**Exercise description:** Please give again, word for word, the lines that lie between the start of the listing below and the line with "29 22 -> outside (2)", both included.

**Entries shown:**
Each row is a point. Any point is a mix of the corners, with weights that add up to 1. It lies inside the corners' shape when no weight is negative. Say inside or outside, and name the corners with a negative weight.

Corners:
(1): 72 -2
(2): -18 -13
(3): -19 29
Points:
29 22 -> outside (2)
-13 18 -> inside
-37 13 -> outside (1)
-15 -11 -> inside
19 -17 -> outside (3)
-29 25 -> outside (1)

Corners:
(1): 3 -41 56 -9 13 -20 -19 -10
(2): 2 -16 3 4 4 -14 -55 -27
(3): -8 -4 37 -9 -32 0 -33 -21
(4): 8 22 25 -16 -6 -22 17 -20
(5): -25 10 26 30 24 -21 -49 -70
(6): 6 -42 34 19 -27 -45 78 58
(7): 19 38 43 4 -4 -8 -48 -19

**Solution to this task:**
Each row is a point. Any point is a mix of the corners, with weights that add up to 1. It lies inside the corners' shape when no weight is negative. Say inside or outside, and name the corners with a negative weight.

Corners:
(1): 72 -2
(2): -18 -13
(3): -19 29
Points:
29 22 -> outside (2)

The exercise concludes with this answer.